- [ACTION ITEM] Narrow the data below down to the lines containing "True".

- [DATA LISTING]
Below is a small trained network, with its code and all its weights. Each question gives an input and a target symbol and asks what happens when units are switched off, that is, made to give their printed mean instead of their output.

import numpy as np


def w(rows, s, z=0):
    codes = np.array(rows[::2]) - 128.0
    scale = np.full(codes.shape[1], s)
    scale[-1] = z or s
    return codes * scale


def f(y):
    return np.maximum(y, 0)


def softmax(a):
    e = np.exp(a - a.max(-1, keepdims=True))
    return e / e.sum(-1, keepdims=True)


def log_softmax(a):
    a = a - a.max(-1, keepdims=True)
    return a - np.log(np.exp(a).sum(-1, keepdims=True))


def net(x, mask):
    ids = ['αγδζηθλμξπστφψω'.index(c) for c in x.split()]
    T = len(ids)
    res = E[ids] + P[:T]
    r = res
    for j in range(2):
        rows = slice(2 * j, 2 * j + 2)
        q, k, v = (r @ M[0][rows].T for M in (Q, K, V))
        z = softmax(np.where(np.tri(T) > 0, q @ k.T / 2**0.5, -1e9)) @ v
        o = O[0][rows]
        res = res + np.where(mask[j], z, o[:, -1]) @ o[:, :-1]
    y = f(res @ A[0][:, :-1].T + A[0][:, -1])
    res = res + np.where(mask[2:18], y, B[0][:, -1]) @ B[0][:, :-1]
    return log_softmax(res[-1] @ U[:, :-1].T + U[:, -1])


Q, K, V, O, A, B = {}, {}, {}, {}, {}, {}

- [SOLUTION TO THIS EXERCISE]
    e = np.exp(a - a.max(-1, keepdims=True))
    return e / e.sum(-1, keepdims=True)
    a = a - a.max(-1, keepdims=True)
    return a - np.log(np.exp(a).sum(-1, keepdims=True))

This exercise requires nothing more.